>>>>

Points on a hilly landscape, in no order, each with its height.
A climber steps from a point to the highest of its 3 nearest points, and stops where none of them is higher. Distance is the straight distance between rows; heights are no part of it.
fugo: [112 145 163 139 154 168 112 165  98 131 144 112 148 117]  h=516
Todu: [116 136 135 160 156 160 116 151  83 119 143 125 128 137]  h=571
guku: [118 146  97 121 117 103 108 126 147 128  94 140  99 122]  h=829
pezin: [141 129 117  71  72  77 147  89 192 160  91 132 114 122]  h=599
Val: [147 149 113 108 128  98 111 132 169 138  80 118 130 111]  h=365
Sapa: [157 117 122  69  78  84 163  80 200 163  87 124 126 114]  h=519
rit: [ 90 124  84 149 120 121 120 118 117 109 114 159  74 138]  h=857
mes: [101 138  94 110  94  95 116 117 158 135  93 152  84 128]  h=842
tor: [109 132 101 156 145 138 114 136  96 109 124 136 105 135]  h=774
Tevik: [124 150 144 139 157 146 102 164 118 133 116 114 144 117]  h=443
zur: [122 146  99 130 135 113 102 138 136 126  95 134 113 118]  h=617
vig: [183 130 124  98 135  97 140 113 194 146  74  94 176 102]  h=790
Gigaz: [141 144 106 104 113  91 118 121 170 141  81 129 122 113]  h=165
bok: [146 152 172 117 154 130 102 172 159 137  98  96 184 101]  h=220
Vof: [121 153 175 123 153 153 104 176 128 137 120 103 170 106]  h=838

<<<<

### Assignment
Find where "rit: [ 90 124" occurs in the data, and please write out that line through the last line exactly, with nothing else.

### Result for this exercise
rit: [ 90 124  84 149 120 121 120 118 117 109 114 159  74 138]  h=857
mes: [101 138  94 110  94  95 116 117 158 135  93 152  84 128]  h=842
tor: [109 132 101 156 145 138 114 136  96 109 124 136 105 135]  h=774
Tevik: [124 150 144 139 157 146 102 164 118 133 116 114 144 117]  h=443
zur: [122 146  99 130 135 113 102 138 136 126  95 134 113 118]  h=617
vig: [183 130 124  98 135  97 140 113 194 146  74  94 176 102]  h=790
Gigaz: [141 144 106 104 113  91 118 121 170 141  81 129 122 113]  h=165
bok: [146 152 172 117 154 130 102 172 159 137  98  96 184 101]  h=220
Vof: [121 153 175 123 153 153 104 176 128 137 120 103 170 106]  h=838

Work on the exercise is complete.